Please copy out the lines in the entries that contain "degrees".
Input START
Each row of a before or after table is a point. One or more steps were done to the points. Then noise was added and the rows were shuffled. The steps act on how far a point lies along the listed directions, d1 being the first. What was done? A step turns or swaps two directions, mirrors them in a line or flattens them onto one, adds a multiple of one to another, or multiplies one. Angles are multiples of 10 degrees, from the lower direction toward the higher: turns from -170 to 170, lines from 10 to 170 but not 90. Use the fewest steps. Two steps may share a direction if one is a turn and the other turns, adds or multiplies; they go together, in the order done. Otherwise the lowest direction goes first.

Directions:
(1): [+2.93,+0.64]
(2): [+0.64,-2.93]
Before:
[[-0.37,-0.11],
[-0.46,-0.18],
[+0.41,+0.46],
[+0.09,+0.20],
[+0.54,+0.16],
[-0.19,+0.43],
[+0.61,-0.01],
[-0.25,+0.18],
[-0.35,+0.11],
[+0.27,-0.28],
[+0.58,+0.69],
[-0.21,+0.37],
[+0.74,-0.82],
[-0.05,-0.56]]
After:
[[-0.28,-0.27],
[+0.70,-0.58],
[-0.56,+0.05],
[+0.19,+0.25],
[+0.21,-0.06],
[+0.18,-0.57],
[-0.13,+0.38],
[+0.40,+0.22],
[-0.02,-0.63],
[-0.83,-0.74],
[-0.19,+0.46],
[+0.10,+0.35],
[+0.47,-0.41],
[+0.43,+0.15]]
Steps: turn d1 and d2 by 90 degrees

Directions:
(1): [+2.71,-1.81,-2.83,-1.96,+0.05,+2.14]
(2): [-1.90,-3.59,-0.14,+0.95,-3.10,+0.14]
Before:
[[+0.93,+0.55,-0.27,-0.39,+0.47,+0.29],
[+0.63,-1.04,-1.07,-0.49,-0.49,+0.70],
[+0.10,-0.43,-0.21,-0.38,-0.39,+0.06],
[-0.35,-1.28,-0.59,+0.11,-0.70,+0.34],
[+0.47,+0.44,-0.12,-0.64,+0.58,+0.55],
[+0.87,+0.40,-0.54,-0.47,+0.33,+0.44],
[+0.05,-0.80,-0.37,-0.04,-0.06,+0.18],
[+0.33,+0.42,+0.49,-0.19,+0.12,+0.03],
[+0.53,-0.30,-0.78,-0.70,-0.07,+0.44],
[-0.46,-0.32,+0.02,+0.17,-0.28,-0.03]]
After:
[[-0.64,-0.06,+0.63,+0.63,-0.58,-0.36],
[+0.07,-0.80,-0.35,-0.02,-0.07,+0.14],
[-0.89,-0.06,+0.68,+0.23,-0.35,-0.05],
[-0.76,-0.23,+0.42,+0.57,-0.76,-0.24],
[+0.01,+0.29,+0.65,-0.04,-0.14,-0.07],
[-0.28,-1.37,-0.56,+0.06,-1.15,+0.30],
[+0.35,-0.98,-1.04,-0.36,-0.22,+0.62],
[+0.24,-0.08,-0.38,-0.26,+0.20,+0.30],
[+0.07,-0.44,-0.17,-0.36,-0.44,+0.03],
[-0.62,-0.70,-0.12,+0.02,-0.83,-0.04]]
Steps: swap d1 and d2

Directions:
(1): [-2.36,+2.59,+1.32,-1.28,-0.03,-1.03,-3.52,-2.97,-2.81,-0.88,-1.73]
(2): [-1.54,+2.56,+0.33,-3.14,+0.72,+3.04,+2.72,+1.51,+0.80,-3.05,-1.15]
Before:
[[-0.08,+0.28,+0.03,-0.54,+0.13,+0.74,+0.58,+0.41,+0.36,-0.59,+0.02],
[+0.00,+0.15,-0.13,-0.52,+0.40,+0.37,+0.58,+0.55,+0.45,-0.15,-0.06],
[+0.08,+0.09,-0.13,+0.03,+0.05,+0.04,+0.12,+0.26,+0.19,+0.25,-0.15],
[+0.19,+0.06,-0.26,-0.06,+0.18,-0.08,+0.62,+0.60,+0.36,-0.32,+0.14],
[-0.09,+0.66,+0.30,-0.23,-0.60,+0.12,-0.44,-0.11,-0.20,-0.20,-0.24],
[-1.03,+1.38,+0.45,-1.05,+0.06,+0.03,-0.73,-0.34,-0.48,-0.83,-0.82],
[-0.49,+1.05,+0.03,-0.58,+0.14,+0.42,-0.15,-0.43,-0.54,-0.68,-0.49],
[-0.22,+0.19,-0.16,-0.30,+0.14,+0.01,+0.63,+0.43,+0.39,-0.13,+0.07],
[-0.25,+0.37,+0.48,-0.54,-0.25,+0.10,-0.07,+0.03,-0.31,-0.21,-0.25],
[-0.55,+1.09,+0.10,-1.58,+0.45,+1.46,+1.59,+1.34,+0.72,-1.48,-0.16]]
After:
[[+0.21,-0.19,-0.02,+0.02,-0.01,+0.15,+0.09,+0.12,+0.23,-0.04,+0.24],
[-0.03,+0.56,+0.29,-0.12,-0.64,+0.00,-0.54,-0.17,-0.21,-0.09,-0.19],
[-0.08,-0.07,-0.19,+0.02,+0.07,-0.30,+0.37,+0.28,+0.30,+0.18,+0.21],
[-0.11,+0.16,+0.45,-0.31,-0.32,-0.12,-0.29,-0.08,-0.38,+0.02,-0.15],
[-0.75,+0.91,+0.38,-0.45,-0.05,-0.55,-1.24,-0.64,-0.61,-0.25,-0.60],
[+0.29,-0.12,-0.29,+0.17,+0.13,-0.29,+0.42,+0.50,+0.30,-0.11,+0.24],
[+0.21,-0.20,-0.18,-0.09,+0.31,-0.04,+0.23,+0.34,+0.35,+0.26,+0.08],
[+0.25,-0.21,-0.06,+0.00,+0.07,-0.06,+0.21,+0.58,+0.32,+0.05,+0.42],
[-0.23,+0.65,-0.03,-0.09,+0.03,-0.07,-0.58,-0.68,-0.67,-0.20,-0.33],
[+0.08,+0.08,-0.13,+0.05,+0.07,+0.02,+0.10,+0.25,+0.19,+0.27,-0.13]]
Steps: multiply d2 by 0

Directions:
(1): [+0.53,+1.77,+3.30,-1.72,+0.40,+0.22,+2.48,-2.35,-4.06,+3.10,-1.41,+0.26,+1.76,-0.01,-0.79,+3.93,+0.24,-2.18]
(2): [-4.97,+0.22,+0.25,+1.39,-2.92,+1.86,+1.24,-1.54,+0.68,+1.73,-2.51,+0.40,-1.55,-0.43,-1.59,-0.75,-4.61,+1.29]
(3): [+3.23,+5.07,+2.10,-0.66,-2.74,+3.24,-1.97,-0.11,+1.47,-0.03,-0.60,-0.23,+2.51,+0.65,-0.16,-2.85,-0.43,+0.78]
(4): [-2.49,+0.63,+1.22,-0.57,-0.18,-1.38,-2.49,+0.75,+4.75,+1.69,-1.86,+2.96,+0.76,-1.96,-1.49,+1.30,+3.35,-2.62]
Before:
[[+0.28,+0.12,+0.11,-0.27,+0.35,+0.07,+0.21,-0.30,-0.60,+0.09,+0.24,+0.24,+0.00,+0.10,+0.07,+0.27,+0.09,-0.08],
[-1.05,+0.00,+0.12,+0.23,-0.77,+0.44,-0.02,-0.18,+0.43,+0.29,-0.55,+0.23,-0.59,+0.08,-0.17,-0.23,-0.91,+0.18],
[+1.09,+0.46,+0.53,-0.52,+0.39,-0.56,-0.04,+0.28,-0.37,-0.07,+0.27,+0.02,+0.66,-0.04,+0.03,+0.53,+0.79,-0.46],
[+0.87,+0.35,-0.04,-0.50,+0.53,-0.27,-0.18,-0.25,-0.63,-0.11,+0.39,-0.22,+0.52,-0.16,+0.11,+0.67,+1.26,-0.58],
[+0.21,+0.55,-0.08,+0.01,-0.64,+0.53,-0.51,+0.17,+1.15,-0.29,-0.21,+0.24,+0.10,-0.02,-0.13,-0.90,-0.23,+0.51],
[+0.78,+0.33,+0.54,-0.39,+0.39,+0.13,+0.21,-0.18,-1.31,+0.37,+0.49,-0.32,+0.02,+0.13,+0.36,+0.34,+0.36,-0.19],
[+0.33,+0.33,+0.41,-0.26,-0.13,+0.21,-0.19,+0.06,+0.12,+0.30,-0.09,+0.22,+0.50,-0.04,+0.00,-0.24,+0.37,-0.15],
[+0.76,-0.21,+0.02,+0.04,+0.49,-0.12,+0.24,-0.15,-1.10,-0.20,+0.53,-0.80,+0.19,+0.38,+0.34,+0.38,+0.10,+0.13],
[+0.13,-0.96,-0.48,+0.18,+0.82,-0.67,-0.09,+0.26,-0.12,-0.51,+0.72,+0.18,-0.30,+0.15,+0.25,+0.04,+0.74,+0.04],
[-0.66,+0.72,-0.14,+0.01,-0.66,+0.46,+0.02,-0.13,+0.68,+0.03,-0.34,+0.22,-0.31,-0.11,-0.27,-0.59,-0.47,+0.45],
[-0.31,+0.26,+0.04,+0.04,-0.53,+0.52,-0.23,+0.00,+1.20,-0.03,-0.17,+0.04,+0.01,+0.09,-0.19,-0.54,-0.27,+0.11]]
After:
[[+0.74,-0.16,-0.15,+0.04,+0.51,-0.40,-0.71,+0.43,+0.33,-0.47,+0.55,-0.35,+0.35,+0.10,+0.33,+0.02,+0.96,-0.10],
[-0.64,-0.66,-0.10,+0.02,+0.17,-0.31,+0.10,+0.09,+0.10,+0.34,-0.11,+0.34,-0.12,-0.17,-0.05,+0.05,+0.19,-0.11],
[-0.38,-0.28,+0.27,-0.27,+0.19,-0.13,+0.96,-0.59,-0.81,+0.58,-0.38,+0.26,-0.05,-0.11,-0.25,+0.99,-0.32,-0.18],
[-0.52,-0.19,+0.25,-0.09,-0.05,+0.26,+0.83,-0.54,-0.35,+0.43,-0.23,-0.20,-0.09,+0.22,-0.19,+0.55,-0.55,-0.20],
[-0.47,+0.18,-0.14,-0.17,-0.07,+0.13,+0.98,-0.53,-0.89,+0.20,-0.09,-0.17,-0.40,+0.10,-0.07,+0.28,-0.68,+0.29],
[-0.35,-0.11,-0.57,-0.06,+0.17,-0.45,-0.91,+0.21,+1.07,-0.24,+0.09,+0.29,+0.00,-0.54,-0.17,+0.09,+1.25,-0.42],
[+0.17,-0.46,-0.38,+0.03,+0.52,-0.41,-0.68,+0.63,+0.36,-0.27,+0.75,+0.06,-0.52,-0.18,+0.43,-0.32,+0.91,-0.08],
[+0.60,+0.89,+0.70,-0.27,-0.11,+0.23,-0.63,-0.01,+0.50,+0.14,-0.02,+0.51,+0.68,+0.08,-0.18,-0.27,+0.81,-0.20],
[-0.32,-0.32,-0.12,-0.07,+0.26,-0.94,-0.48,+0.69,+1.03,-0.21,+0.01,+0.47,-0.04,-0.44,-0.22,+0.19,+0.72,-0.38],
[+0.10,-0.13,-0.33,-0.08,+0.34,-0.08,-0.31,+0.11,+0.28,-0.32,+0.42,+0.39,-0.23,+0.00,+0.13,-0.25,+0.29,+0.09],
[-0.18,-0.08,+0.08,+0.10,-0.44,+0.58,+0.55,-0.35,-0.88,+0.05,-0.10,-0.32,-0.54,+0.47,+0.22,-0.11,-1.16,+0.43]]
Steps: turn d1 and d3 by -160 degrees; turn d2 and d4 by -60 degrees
Input END
• Exercise output:
Each row of a before or after table is a point. One or more steps were done to the points. Then noise was added and the rows were shuffled. The steps act on how far a point lies along the listed directions, d1 being the first. What was done? A step turns or swaps two directions, mirrors them in a line or flattens them onto one, adds a multiple of one to another, or multiplies one. Angles are multiples of 10 degrees, from the lower direction toward the higher: turns from -170 to 170, lines from 10 to 170 but not 90. Use the fewest steps. Two steps may share a direction if one is a turn and the other turns, adds or multiplies; they go together, in the order done. Otherwise the lowest direction goes first.
Steps: turn d1 and d2 by 90 degrees
Steps: turn d1 and d3 by -160 degrees; turn d2 and d4 by -60 degrees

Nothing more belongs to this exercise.